- _Task statement_
Go line by line through the listing below and copy those that hold "points".

——

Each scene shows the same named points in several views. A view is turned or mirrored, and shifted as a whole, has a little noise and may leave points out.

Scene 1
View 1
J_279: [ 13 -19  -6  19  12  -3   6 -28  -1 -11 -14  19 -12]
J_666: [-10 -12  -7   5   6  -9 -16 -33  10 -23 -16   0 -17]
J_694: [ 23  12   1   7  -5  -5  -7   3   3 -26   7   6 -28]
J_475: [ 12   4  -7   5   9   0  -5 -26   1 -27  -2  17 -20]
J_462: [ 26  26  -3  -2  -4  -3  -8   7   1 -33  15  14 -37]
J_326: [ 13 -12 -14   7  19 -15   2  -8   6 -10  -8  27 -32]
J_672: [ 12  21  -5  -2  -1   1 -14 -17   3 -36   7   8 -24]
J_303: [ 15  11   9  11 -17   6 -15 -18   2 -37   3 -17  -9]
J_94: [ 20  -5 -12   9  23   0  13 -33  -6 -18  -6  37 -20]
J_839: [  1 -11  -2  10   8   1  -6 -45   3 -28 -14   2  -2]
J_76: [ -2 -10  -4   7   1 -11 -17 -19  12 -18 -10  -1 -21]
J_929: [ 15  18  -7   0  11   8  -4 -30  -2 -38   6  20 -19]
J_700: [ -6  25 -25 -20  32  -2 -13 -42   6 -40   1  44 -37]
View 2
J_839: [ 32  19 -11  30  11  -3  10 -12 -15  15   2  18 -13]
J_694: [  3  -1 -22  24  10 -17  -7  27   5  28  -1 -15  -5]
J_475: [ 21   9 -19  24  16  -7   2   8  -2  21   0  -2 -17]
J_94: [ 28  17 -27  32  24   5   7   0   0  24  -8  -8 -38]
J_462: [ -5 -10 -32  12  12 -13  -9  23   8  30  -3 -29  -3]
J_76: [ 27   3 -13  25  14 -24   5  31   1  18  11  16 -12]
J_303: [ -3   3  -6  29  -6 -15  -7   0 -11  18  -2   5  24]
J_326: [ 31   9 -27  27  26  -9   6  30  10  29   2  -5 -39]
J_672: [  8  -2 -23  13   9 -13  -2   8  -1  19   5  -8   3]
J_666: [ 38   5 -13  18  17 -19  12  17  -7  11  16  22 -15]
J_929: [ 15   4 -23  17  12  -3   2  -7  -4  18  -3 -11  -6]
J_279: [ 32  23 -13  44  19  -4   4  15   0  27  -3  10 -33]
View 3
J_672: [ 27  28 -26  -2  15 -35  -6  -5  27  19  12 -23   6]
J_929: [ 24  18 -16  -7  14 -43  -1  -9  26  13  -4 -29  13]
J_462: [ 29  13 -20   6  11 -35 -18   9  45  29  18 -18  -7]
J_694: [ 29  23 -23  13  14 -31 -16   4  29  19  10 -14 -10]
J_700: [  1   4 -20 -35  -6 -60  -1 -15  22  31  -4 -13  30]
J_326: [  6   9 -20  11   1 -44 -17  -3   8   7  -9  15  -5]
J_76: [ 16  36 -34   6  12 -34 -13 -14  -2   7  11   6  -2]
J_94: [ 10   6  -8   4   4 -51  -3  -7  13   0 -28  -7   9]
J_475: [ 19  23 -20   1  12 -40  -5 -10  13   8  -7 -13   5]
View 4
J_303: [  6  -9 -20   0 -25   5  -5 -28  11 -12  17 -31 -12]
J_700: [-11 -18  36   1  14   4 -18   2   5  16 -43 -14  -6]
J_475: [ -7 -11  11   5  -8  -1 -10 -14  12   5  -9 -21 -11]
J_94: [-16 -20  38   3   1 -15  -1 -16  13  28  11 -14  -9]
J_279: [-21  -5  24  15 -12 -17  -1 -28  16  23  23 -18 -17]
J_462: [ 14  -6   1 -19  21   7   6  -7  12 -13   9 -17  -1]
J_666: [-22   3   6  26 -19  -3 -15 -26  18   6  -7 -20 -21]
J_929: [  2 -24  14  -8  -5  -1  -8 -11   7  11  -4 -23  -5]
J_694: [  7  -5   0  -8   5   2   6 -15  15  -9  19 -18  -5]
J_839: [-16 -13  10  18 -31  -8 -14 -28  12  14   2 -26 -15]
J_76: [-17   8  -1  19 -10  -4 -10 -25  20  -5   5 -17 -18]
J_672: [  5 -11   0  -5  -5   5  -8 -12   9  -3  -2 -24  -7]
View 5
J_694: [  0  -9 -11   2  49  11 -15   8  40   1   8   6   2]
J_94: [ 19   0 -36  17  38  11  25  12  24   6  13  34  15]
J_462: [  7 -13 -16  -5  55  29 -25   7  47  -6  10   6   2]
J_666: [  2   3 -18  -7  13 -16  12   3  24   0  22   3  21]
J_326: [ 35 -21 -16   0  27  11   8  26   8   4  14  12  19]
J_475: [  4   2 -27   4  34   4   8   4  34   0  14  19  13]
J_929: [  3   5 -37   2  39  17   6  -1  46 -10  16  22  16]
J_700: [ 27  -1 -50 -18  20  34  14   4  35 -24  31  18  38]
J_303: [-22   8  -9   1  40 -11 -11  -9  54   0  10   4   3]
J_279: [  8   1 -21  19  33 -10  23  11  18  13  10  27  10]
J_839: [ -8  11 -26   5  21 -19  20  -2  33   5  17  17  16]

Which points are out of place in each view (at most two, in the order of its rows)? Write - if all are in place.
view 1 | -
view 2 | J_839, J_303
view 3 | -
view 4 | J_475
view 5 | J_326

——

- _Result_
Each scene shows the same named points in several views. A view is turned or mirrored, and shifted as a whole, has a little noise and may leave points out.
Which points are out of place in each view (at most two, in the order of its rows)? Write - if all are in place.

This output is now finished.